**ASSIGNMENT:**
From the line below that contains "107 137 157" to the line that contains "110 117 125", repeat every line exactly, both ends included, and nothing else.

[[ EXERCISE DATA open ]]

In the data rows, 128 means zero.
Here are some points, one per row:
[153  90 143  85 156 126 130 130  82 152  85 104  43 158 102 112 122  80
 156 228 150 164 112  91 102 138  90 139  99  93  61 125 179  86 109 111
 192 170 125]
[ 82 177 148 116 124 110 113 119  27 145 135 136  74 145 175 138 122  70
 106 122 126 182 171 108 165 143 168 106 132 115 131 144 106 145  83 113
 147 122 152]
[121 153 156 187 149 154 153 151 155 191 117 146  91 121 123  65 131  76
 150 108 122 109  85 106 136 140  93 130 165 164 137 136 132  64 130 141
  94 139 165]
[119 112 105  84 141 137 148 126 123 209 176 152 148 150 162 115  91 137
 147 122  96 208 146 101 161 132  96 155  64 104 114 105 147 111 135 105
 145 186 136]
[157  86 139 116 120 109 101 111 122 177  42 147 141 132 163 175 132 168
 164 178  54 184  68  82 180  94 103 157 186  96 153 170 144 145 116 126
 105 130 146]
[131  86 141 136 175 111 113 126 139 171 105 157 103 165 116 113  88 144
 158 121 119 147 138  92 212 166 139 145  74 139 129 169 145 134 161 137
 165 157 130]
[110 108 141 119 176  78  99 105 139 151 134 128 153 117 155 190 194 132
  77 136 187 139 134 118 202 137  86 134  88 115 103 115 167 153 126 135
 133 151 197]
[141  88  93 127 166 139 103  97 126 115 147  55  63  91 142 133 208 113
 140 171 121 143  51  95 136 179  97 146  79 132  95 112 161 106  88 119
 145 126 121]
[182  88  99 113 124 159 171 101  99 138 103  87  92  96 145 114 125 131
 164 113 138 181  92 174 128 117 154 171 119 106  81 161 137 143 132  89
 118 190 145]
[ 96 100 165  96 107  80 103 132  93 150 103 141 156 136 200 139 141  99
 107 110 164 128  75 150 164 112  56 145 164 133 178 175 113  89 150 133
 158 179  80]
[ 83 110 148 174 119  79  88  96 127 169 139 132 100  97  71 138 148 131
 111 132  98 199 148 160 141 162 125 127 158  53 132 127 181 165 105 117
 138 123  80]
[135  72 131 162 131 105 119 188 117 119  85 101 159 109 146 113 148 118
 106 139 106  96 102 170 140 171 133  80  69 120 157 129 121 142 143 141
 185 166 173]
[109 176 183 108 100 123 158 127 159 158 105 143 143 161 133  96 141 134
  68 187 143 151  88 131  84 183 142 203 142 194 135 117 175 110 101 123
 136 151  92]
[160  85 136 123 164  98 118 165 105 150 112 124 127 126 125 167  81  97
 176  84 109  96 145 105 101 185  98 136 117 140 106 159 133 158  80  73
 147 110 131]
[124  78 141  86 101 177 105  94  89 212 134 138  99 129 125  98  90  88
 122 119 105 127 119  93  86 146 128 103 100 122 186 167 195 162 126  90
 110 107 175]
[175 130 115 124  81 110 112 141 129 117 142 127 126 107 156 180 136 129
 137 137 165 155 105  98  99 153  83 106 138 115 119 139  99 119 155 109
 118 103 138]
[126 119  78 124 145 136 169  67  98 114  65 169 110  74 128  83 121 114
  99 137  96 138 125  98 172 143  66 139 173 144 135 163 156 191  92 100
  89 153  58]
[106 119 138 114 135 138 161  49 184 176 133 154 127 130 116 154 116 111
 109 131 111 135 125 166 167 111 117  68  84 112 128 141 136 135 122  64
 161 112 119]
[196  77 157  84  80 110 120 106  95 146 117  92  90  75 116 131  80 124
 150  82 150 151 170 133 165 155 103 165 149 138 140 113 135 108 118 141
 182  95 135]
[137 138 169  78 140 129  79 134 113 177  81 176  67 101  96 132 102 173
 104  99 183 114 126 136 131 104  98 128  83 102 103  93 139 117 119  83
  93 113 153]
[ 97 167 165 122 184 203  95  88 130  73  67 141 131  83 155  77 117 182
 145 152 150 158 161 138 111  92  61 207  93 142 105 193 141 103 111 113
 134 139 115]
[ 75 123  96 132 169 135 147 120 144 183 154 147 144 113 147 141  61 119
 108 160 104 122  99 128  90 122 109 116 132  64  77 103  84 134 149 157
 130  97 136]
[214 128 127 196 103 115 130 114 104 167  95 143 111 159 122 139 170 191
 128 105  98 143  94 145 147 158 122 130 115 107  58 182 128 131 140 146
 170 145 216]
[ 97  74 135 137 118 203  69 140 125  96 148 131  96 223 143 148 118 102
 128  80  62 154  86 146 141 133  94 134 133 180 113 110 164 135 118 123
 153 119 129]
[245 143 147 167  79 127 118 146 124 123 173 147  92 110  84 108 139  59
 102 144  96 136 130 146 129 135  50 107  96  76 137 149 143 139 159  96
 127 136 130]
[153  81 171 151 122 163 153 107  56 148 158 102 138 145 101 142 120 163
 110 192 123 206  77 150 121 135 107 138  68 156 112 187 133 168  77 172
 110 140 108]
[143 148 161  75 132 134 113 123 150 124 122 121  87 150 192  76 109 179
 161 152  85 166 143 105 147 188  90  92 125 101 152 100 116 185 163 121
 152 125 116]
[ 78 110 103 142 153 135 137 187 102 187 113  45 124 137  90 137 177 151
 150 158 105  92 160 160 150  97 105 151 137  87  95 199 160 130 138  89
 163 146  93]
[138 110 125  79  72 110 103  96  85 175 119 131 136 108 124 174 153 109
 111 126  41 129  91 148 123 123 113 158 106 127  42 139  92 135 166  88
 131  60  98]
[205 163 146 168 172 154 117 119 142 172 108  51 129 115 167 185  97 167
  90 137 132 203 116  96 126 109 138 130 149 136 152  77 175 100 130 126
 136 130 133]
[137 142 188 122  73 182 122 134  97 141  74  88 179  92 140 113 177 126
 160 112  88 147  86  59 172 124 110 111  79 114  93  90 180 144 146 111
 121 118  93]
[111 145 114 150  89 158 133 146 116  91 115 109 114 136 168 107 114 109
 113 144 164 112 118  92 196  84 130  83 147 118 101 152 202 195 105 160
 107  92 125]
[111 150 107 115 129  98 124  81 109 143 109 157 109 160 128 138 169 119
 229 120 115 135 158 136  72 132 156 140 123  87 112 134 140 112 165 129
  69 154 122]
[108 142 105 114 160 142 112 102 128 129  85  89 178 167  91 143 124 108
 165  88 163 180 135 117  93 127  37  94 147  97 161 115 163 151 151 112
 146 136 125]
[158 137 127 127 113 127 105  77 118 120 113  95 113 217  78 119 137 154
 119 125 145  95  78 118 145 112  90 153  92 101 160 104 139 148 152 152
 151 152  79]
[158 105 154  98 155 126 193 161  80 144 153 149 179 103  61 146 135 145
 146 140 107 171  86 102 147 118 109 111 162 135 149 134 184 139  90 107
 141 154 143]
[140  93  89  82 143 118  98 129  90 174 106 114  82 125 132 104 170 157
 102 182 126 177  94 142 100 132 148  91 163 164 153 103 142 109 168  78
 142 160 119]
[149 163 180 129 186 204 118 137 132 101 113 124 152 134 120 122 131  68
 116 129  86 214  89 198 128  90 151 127 127  69 158 134 165 141 109 105
 142 135 193]
[170 121 155 131 142 106 170  87 126 165 103 103 114 113 157 144 118 105
  85 143  89 120 118 140 147 127 127  41  99  91 102 126 150  81 127 100
 137 162 146]
[221  71 139  87 125  73 142 111 158  81 131 211 128 141 181 127 170  77
 131 172 143 128 121 121  91  66 131 157 125 102 120 140 182 160 103 111
 160 154 126]
[110 130 126  91 153  79 100 149  80 116 158 126 104 138 124 116  87 166
 121 150 122 122  94 148 112 124 106 111  79  64  98 175 192 115 143 196
  90 109 109]
[116 144 168 104 123  69 171 134 126 103 159 119  94  93 184 103 132 133
 166 159  56 142 105 171 176 133 111 140 120  72 151 122 118 114 152 110
 145 119 110]
[ 99  45 155 158 121 132 174 111 158 133  60 135 121 180 147  86 171 121
  85 180 129 159 165 122  95 131 180 142  83 138  85 113 109 174  95 140
  84 127 123]
[108 154 109 105 104 104  81 121 149 175 177 117 123 116 166  90 125 127
 179 126 165 159 110 177 122 151 120 151 121  94  74 141 188 178 118 141
 204 131 131]
[ 98  99 117 130 100 155 199 103  73 140 115 145 137 136 144 165 158 144
 126 109 181 165 166 129 149 153 130 140 142 100 138 148 195 130 195 116
 187  91 177]
[112 110 191 151 161 101 161 143  87 124 110 115  93 178 134 168 100 119
 107 137 157 116  61  68 135 137 100 131 161 100  78 162 175 150 188  84
 121 188 136]
[ 89 131 145 132 131 141 159 164 119 187 159 161  52  95 144 159 138 131
 136  81 134 158  97  81 121  97 100 132  41 109 165 184 179 108  75 131
 141 118 121]
[152 142  82 108 214 155 177  95  97 125 123  86  77 148 163  96 130 124
  99 144 128 130  85 104 173 179 128 152 124  87 112 165 131 117 151  58
 166 118 129]
[139 139 190  99  91 154 129 117 111 187  87 129  45 131 126 178 136  93
 169 150 196 149 118 142 183 110 147 162  94  84 138 129  92 124 162 117
  97 102 156]
[185 133 117 132 137 126 127 132  40 158  79  99 126 175 144  97 137 115
  94 118  76 157 151 143 180  79 155 144  69 124 139 106 158 123 118 128
 134 180  64]
[106 163  86 124  84 100  97 167 107 127  97 156 124 119  83 112 109 124
 146 175  76 187  95  71 150 118 128 106  82 123  98 139 136 140 180 168
 176 201 193]
[135  78 110 117 125 136 115 121  83 149 109 102 104  88 176  79 120 218
 120 120 124 100 105 118  88  93 146 140 116 130 128 127 133 152 112  77
 149 145 168]
[148  66 181  61 155 136 110 171 139 116 127  81 108 128 127 135 141 134
 154 137 112 143 159  80 147 144 139 152 118  79 175 154 150 115 125 128
  78  89 177]
[181 156 151 142 103  98 145 146 131 135 168 128  99 129 130 151 115 196
 105  99 128 141 138 112  84 105 124 109  89  94 150 173 120 134 163  94
 110 125 104]
[108 119  54 132 107 117 129  99 104 115 147  61 111 157 137 146 125 152
 124 122 126 168 142 113 158  70  53 124  97 153 119 156  97  95  85  86
 121 180 186]
[143  84 114 114 121 114 161 101 104 143 124  98 202 145 181 119 105 120
 162  80 168 157  69 146 144 153 146 119  87  80 111 130 140  97 114 142
  79 111 141]
[132  99 108 124  78 167 180 161  91 151  54 119  86 156 194 139 111 153
  94 133 105 168 136 144 102 104  87 120 137 104  83 161 190  57 144 100
 181 109 110]
[124 108 143  46  99 145 130 133 126 184 142  69 109 170  81  79 175 157
  97 140 149 131  98 152 141  90  90 100 177 116 105 154 161 162 142  94
 155 119 147]
[115 102 164 102 109 119 154 106  91 110  81  58  69 138 102 111  54 116
 133 129 141 159  73 143 140 114  91  81 151  88 116 164 146 134 118 187
 140 172 127]
[118 124  95 192 108 134  83 118  89 146 170  99 165 138 127 133  97 138
 185 188 148 115 152 101 176  87 112 121 164  95 158 102 181  56 107  76
 106 131 122]
[130 131 106 149  73 172 164 130 141 138 125 103  98 157 164 128 123 139
 147 169 161 144  72 135 132 114 116 149  72  84 160 110 167 150  82  81
 139 175 118]
[ 87  85 168 147 114 111 169 123 127 143 136  90 104 167 123 112 147 171
 152  92 137 186  60  79 148 111 115 155 140 107 122 130 137 192 111  68
 130 146 124]
[ 94  56  74 131 135 130 124 185 152  62  89 125  57 121  92 159 125 138
 112 132 157 199  99 135 132 133 138 128 127  86 143 126 104  96 124  70
 133 146  79]
[139  58 170 109 149 195 142 108 113 123 192 132 146 154 133 123 125 128
 131 137 128 120 159  94 142  77  86 141 125  87 119 126 102 154 184 118
 135 194  88]
[133 115 165 139 134 190 160 164 105 179 116 139  86  98 167 174 142 149
 200 134 149 157 143 151 171 104  77  39 135 154  73  76 119 191  99 133
 126 184 104]
[125  98 166 141  98 165 104 101  77 106 151 149  59 140 177 182 127 183
 128 166  83 159 135 132 133 218 124  82 114  99 105 172 213 111 143  74
 108 167 125]
[139  70 164 121 155 169  69 133  70 140 164 161 112 172 155  81 165 137
  89 142 163 170  69 112 137  96 106 105 166  79  86 141 123  91 137 114
 119 167 116]
Along one direction, these points spread out more than along any other. Take the direction at right angles to it along which they spread out most. Go by this last direction. How many in every 100 of the points above lie lower along it than each point below? Answers are rounded to whole numbers. More than half of the points above lie lower than the first one.
[134 102 107 134 190 166 110 109 109 160 109 100  88 127 171 152 175 142
 166  94 118 130  79 137 114  84 123  86 138 133 134 173 180 137 158 146
 130 174 121] 45
[ 83 114 216 150 154 126 164  86  26  88 150 105 107 126 133 136 128 142
 153  95  85 113  91 135 107  93 112 148 145 127 109  46 125 102 116  83
 175 162 150] 31
[165 182 145 116 159 174 104 161  60 164  97 139 162 188 145 125 145 149
 156 130 163 133 103 110 149 192 120  97 157  53 139 155  90 136  44  90
 145 136 103] 15
[190 125 102  60 122 118 164 151 139 127 123 160  94 162 158 203 128 143
  71 134  87 110 122 117  78 123 148 176 136  89 113  81 151 166  58 182
 154 165  96] 93
[149 141 136  89 128 156 104  99 145  90  98 142 126 148  79 199 124 149
 185 167 117 114  71 114 168  75 187  69 115 171 127 163 145 112  99 103
 203  99 116] 57
[125 110 164 105  88  97  97 137 138 144  83  95 179 110 143 131  93 119
 124 149 132 131 100 135 115 156 139  85  38 105  91 159 160 118 129  40
 161 198 125] 79
[163  64 161 185 147  91 137 108 114 175  93 162 115 180 137  70 124 156
 197 154 150 186 107 129 141 102  78  84 108 119 105 116 157 111 100 145
 168  49 109] 54
[140 125 162  99 122 105 136 114 187 145 159  76 123 183 128  95 109 141
 128  99  91 126 126 117 167 106 125 124 205 118  68 168 152  92  74 117
 109 190 157] 19
[106 129 140 131 144 100 121 124  81 165  87  93  98 203 155 162  99 141
 157 204 106 123 112 205 152 116  11 160 112 134 157 128 163 179 137  73
  92 121 176] 21
[ 84  99 171 119  84 146 111  76 119 162  84  76  91 153 133 134 179 136
 130 142  63 142 124  64  88 107  42 113 106  37 150 170 123 109  80 129
 197 159 143] 60
[105  99 106  82 100 181 173 101 120 127  94 177 133 129  92 139 147 178
 128 144 122 116 112 160 186 196 100 133 134  79 122  72 165  92  95 161
  94 171 167] 49
[105 134 113  75 128  87 168 156  89 119 105 139  93 159 112  84 177 153
 114  97  99 185 137  99 139 112  95  69  82 118 109 107 171 106 102  67
 121  78 171] 66
[141 120 137 126 143 126  95 122 121 133  76  98  90 169 139 149 122 116
 112  56 105 165  66 139 162 103  94 138 130  88  84 110 179 148 138  74
  87 162  95] 37
[136 150 173  79 157 115 164 127 138 130 142  85 136 165 140 167 170 125
 153 128 115 171 168 135 125 153 103  85  89 166 109 173 137  96 140 143
 102 119  83] 49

[[ EXERCISE DATA closed ]]

**ANSWER TO THIS PROBLEM:**
 107 137 157 116  61  68 135 137 100 131 161 100  78 162 175 150 188  84
 121 188 136]
[ 89 131 145 132 131 141 159 164 119 187 159 161  52  95 144 159 138 131
 136  81 134 158  97  81 121  97 100 132  41 109 165 184 179 108  75 131
 141 118 121]
[152 142  82 108 214 155 177  95  97 125 123  86  77 148 163  96 130 124
  99 144 128 130  85 104 173 179 128 152 124  87 112 165 131 117 151  58
 166 118 129]
[139 139 190  99  91 154 129 117 111 187  87 129  45 131 126 178 136  93
 169 150 196 149 118 142 183 110 147 162  94  84 138 129  92 124 162 117
  97 102 156]
[185 133 117 132 137 126 127 132  40 158  79  99 126 175 144  97 137 115
  94 118  76 157 151 143 180  79 155 144  69 124 139 106 158 123 118 128
 134 180  64]
[106 163  86 124  84 100  97 167 107 127  97 156 124 119  83 112 109 124
 146 175  76 187  95  71 150 118 128 106  82 123  98 139 136 140 180 168
 176 201 193]
[135  78 110 117 125 136 115 121  83 149 109 102 104  88 176  79 120 218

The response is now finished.